TASK :: Look through the lines below and extract any with the word "drops".

*** DATA SHOWN

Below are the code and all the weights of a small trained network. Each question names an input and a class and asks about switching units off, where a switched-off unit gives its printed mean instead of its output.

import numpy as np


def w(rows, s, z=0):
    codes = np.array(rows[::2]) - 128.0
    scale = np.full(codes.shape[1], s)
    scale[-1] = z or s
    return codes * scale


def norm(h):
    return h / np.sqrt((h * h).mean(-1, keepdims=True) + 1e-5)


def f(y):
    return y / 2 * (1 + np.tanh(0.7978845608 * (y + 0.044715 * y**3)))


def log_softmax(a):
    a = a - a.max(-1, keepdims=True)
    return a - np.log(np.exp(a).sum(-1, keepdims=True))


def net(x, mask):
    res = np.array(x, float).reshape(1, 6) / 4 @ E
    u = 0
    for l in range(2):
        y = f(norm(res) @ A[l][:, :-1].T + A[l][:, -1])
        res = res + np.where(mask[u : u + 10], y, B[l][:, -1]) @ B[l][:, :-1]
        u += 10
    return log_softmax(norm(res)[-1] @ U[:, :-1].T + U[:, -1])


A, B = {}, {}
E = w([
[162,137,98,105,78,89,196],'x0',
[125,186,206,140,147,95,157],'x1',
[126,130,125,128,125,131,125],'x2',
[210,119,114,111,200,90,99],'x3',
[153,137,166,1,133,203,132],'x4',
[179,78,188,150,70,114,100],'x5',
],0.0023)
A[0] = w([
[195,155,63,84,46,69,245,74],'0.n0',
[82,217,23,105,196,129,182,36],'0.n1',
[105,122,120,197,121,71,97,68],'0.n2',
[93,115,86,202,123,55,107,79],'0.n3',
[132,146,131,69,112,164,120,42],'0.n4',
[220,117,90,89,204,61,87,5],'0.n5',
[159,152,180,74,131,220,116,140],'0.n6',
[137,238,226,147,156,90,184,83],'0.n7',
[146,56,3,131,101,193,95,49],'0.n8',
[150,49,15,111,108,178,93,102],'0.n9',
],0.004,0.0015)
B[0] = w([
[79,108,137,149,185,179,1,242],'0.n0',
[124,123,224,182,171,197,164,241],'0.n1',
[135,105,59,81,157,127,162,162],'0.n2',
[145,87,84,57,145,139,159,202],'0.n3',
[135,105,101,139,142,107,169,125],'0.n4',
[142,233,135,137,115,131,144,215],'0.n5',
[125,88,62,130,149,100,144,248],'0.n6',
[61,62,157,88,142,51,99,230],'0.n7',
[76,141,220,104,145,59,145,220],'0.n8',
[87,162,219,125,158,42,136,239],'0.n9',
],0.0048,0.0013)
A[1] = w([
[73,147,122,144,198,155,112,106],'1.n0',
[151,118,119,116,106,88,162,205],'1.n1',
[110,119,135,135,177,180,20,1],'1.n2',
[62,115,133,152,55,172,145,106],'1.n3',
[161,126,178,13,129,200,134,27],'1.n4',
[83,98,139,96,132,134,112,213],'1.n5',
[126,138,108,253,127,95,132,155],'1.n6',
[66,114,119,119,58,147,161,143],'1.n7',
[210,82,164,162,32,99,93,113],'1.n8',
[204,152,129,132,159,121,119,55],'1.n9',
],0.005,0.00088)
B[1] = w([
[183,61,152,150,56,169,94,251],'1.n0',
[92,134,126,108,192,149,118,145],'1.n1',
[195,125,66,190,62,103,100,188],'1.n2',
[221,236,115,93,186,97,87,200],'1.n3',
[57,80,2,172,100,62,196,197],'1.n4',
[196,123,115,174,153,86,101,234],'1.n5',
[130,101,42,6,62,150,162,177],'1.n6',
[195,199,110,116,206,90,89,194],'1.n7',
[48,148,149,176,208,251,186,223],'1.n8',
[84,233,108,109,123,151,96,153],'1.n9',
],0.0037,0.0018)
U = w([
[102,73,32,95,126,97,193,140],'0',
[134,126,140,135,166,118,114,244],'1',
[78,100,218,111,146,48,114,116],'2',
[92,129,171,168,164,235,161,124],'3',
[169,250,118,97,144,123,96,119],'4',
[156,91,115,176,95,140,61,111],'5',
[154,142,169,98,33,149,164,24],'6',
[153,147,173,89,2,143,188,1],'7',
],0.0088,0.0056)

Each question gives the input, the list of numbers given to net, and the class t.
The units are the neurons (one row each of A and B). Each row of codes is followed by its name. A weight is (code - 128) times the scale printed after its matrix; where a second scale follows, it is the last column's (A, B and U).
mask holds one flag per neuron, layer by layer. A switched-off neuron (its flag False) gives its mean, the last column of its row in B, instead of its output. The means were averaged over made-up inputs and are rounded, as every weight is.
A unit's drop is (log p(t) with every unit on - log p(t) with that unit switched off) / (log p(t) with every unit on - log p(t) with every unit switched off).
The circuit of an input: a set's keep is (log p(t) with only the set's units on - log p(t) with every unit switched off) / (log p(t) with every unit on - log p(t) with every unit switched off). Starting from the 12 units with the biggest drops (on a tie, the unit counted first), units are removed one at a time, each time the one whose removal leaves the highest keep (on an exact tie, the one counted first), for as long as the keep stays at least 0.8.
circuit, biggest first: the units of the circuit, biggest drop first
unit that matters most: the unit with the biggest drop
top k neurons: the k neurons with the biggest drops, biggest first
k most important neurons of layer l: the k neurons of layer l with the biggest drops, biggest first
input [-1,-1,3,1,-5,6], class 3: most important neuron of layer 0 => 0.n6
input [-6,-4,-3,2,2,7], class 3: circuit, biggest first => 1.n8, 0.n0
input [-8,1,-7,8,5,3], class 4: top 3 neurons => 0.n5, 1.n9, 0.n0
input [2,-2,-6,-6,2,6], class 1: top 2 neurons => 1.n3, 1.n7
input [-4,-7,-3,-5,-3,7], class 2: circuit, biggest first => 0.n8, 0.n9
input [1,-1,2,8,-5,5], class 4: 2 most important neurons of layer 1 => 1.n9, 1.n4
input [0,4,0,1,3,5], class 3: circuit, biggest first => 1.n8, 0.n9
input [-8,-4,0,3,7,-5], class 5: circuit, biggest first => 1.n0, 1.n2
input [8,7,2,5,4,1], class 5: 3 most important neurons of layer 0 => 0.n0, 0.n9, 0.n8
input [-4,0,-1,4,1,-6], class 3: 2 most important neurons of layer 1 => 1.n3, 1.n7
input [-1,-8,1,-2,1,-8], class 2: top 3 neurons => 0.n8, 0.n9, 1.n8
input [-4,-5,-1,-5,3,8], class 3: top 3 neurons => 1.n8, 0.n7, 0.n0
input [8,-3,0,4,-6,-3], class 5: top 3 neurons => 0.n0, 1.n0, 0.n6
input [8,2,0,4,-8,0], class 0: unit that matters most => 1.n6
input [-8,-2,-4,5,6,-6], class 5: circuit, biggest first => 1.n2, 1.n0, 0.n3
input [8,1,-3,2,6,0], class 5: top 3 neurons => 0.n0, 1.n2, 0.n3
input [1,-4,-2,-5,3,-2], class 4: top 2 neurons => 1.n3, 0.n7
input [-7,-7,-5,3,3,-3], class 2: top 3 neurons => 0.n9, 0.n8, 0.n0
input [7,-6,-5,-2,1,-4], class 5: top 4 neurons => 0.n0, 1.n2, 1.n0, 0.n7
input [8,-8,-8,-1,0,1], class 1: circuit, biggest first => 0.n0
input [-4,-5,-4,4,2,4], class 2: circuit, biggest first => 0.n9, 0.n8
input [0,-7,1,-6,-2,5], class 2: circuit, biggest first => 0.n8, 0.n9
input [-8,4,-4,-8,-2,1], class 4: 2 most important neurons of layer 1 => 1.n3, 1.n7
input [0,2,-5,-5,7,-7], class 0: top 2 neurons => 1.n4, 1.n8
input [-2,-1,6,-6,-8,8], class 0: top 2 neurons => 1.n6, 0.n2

******

REPLY TO THE EXERCISE ::
The circuit of an input: a set's keep is (log p(t) with only the set's units on - log p(t) with every unit switched off) / (log p(t) with every unit on - log p(t) with every unit switched off). Starting from the 12 units with the biggest drops (on a tie, the unit counted first), units are removed one at a time, each time the one whose removal leaves the highest keep (on an exact tie, the one counted first), for as long as the keep stays at least 0.8.
top k neurons: the k neurons with the biggest drops, biggest first
k most important neurons of layer l: the k neurons of layer l with the biggest drops, biggest first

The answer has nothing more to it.